▶ **Work to complete**: Transcribe the records underneath word for word, and leave no line out.

▶ **Data for this exercise**:
Each row is where one point has got to under a steady rotation. How many steps took it there?
The counts run from 0 to 372.
[130 110 146 167 124 104 121 143 165 154 103 141 140 174 111 170 138 162
 118 149 135 124 120 114 125  78 172 126 129 175  90 141 111 119  73 100
 142]
9
[113 111 118 138 114 130 147 123 129 141  92 120 138 165  94 128 155 130
 119 118 137 148 141  96 148  98 143 109 100 206 133 148  75 132  66 135
 152]
177
[107 112 102 146 126 127 135 137 138 217 113 128 163 158 143 145 157 142
 124 130 157 146 123 139 124 120 116 120 126 134  77 160 112 165  70 127
 149]
230
[112 106 175 165 174 152 158 162 148 151  92 138 125 166 107 145 110 110
 140 140 133 137 132 115 129  97 167 122 118 185 119 147  90 160 103 118
 103]
334
[104 132 113 118 138 100 152 170 163 177 115 136 129 185 147 158 137 133
 121 137 154 128 134 122 134  88 150 134 142 162 116 154 141 120  57  86
 137]
154
[ 81 105 129 109 134  96 113 162 117 163  91 169 153 195 118 149 156 125
 130 140 154 148 111 138 128  86 120 120 114 164 135 154 121 178 130 133
 127]
128
[ 88 123  94 108 132 102 160 169 121 158 106 143 153 200 167 147 142 105
 116 114 123 146 122 138 135  85 130 121 139 148 128 175 129 124  74  93
 122]
286
[106  83 151 151 157 146 153 149 130 179  97 139 118 149  97 164 110 110
 116 145 148 124 148 104 148 116 171 117 118 174 152 135 118 180  83 133
  99]
35
[125  82 135 140 109 143 128 178 112 144  89 154 147 160 127 188 161 138
 118 138 119 155 147 112 114 120 140  87  92 148  91 121 110 157  96 127
 112]
240
[127 106 116 144 139 112 141 136 118 147  83 156 151 202 124 160 160 113
 104 103 118 135 147 118 148  88 164 117 152 152 132 164 123 119  86  79
 125]
138
[111 112 128 103 129 123 166 175 154 167 111 139 128 159 140 122 133 133
 140 136 141 135 139 132 124  87 145 118 125 199  91 178  94 131  74 100
 143]
172
[ 99 146 120 146 172 135 166 158 176 188 110 136 127 191 128 152 132 117
 124 129 175 124 138 118 135  96 139 143 135 165 126 159 137 149  76 115
 137]
2
[126  85 156 179 148 127 127 132 128 186  85 149 150 154  99 145 117 112
 122 154 124 133 110 130 122  90 166 134 130 154 125 159  96 183  93 124
  96]
200
[106 134 115 155 147 124 130 163 133 126  80 150 151 195 104 152 158 109
  91 126 141 159 125 113 120  80 111 122  85 181 135 141 112 138 103 127
 124]
145
[113 114 135 127 157 150 155 149 160 166 102 143 132 186 112 165 150 130
 138 127 148 118 164 110 146 106 184 123 138 199  91 133 108 137 105 103
 134]
321
[115  88 128 150 115  99 126 127 117 194  96 137 145 147 109 128 126 126
 111 149 144 143 105 124 134  94 147 124 114 151 157 178  95 183  62 136
 126]
198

▶ **Solution for this task**:
Each row is where one point has got to under a steady rotation. How many steps took it there?
The counts run from 0 to 372.
[130 110 146 167 124 104 121 143 165 154 103 141 140 174 111 170 138 162
 118 149 135 124 120 114 125  78 172 126 129 175  90 141 111 119  73 100
 142]
9
[113 111 118 138 114 130 147 123 129 141  92 120 138 165  94 128 155 130
 119 118 137 148 141  96 148  98 143 109 100 206 133 148  75 132  66 135
 152]
177
[107 112 102 146 126 127 135 137 138 217 113 128 163 158 143 145 157 142
 124 130 157 146 123 139 124 120 116 120 126 134  77 160 112 165  70 127
 149]
230
[112 106 175 165 174 152 158 162 148 151  92 138 125 166 107 145 110 110
 140 140 133 137 132 115 129  97 167 122 118 185 119 147  90 160 103 118
 103]
334
[104 132 113 118 138 100 152 170 163 177 115 136 129 185 147 158 137 133
 121 137 154 128 134 122 134  88 150 134 142 162 116 154 141 120  57  86
 137]
154
[ 81 105 129 109 134  96 113 162 117 163  91 169 153 195 118 149 156 125
 130 140 154 148 111 138 128  86 120 120 114 164 135 154 121 178 130 133
 127]
128
[ 88 123  94 108 132 102 160 169 121 158 106 143 153 200 167 147 142 105
 116 114 123 146 122 138 135  85 130 121 139 148 128 175 129 124  74  93
 122]
286
[106  83 151 151 157 146 153 149 130 179  97 139 118 149  97 164 110 110
 116 145 148 124 148 104 148 116 171 117 118 174 152 135 118 180  83 133
  99]
35
[125  82 135 140 109 143 128 178 112 144  89 154 147 160 127 188 161 138
 118 138 119 155 147 112 114 120 140  87  92 148  91 121 110 157  96 127
 112]
240
[127 106 116 144 139 112 141 136 118 147  83 156 151 202 124 160 160 113
 104 103 118 135 147 118 148  88 164 117 152 152 132 164 123 119  86  79
 125]
138
[111 112 128 103 129 123 166 175 154 167 111 139 128 159 140 122 133 133
 140 136 141 135 139 132 124  87 145 118 125 199  91 178  94 131  74 100
 143]
172
[ 99 146 120 146 172 135 166 158 176 188 110 136 127 191 128 152 132 117
 124 129 175 124 138 118 135  96 139 143 135 165 126 159 137 149  76 115
 137]
2
[126  85 156 179 148 127 127 132 128 186  85 149 150 154  99 145 117 112
 122 154 124 133 110 130 122  90 166 134 130 154 125 159  96 183  93 124
  96]
200
[106 134 115 155 147 124 130 163 133 126  80 150 151 195 104 152 158 109
  91 126 141 159 125 113 120  80 111 122  85 181 135 141 112 138 103 127
 124]
145
[113 114 135 127 157 150 155 149 160 166 102 143 132 186 112 165 150 130
 138 127 148 118 164 110 146 106 184 123 138 199  91 133 108 137 105 103
 134]
321
[115  88 128 150 115  99 126 127 117 194  96 137 145 147 109 128 126 126
 111 149 144 143 105 124 134  94 147 124 114 151 157 178  95 183  62 136
 126]
198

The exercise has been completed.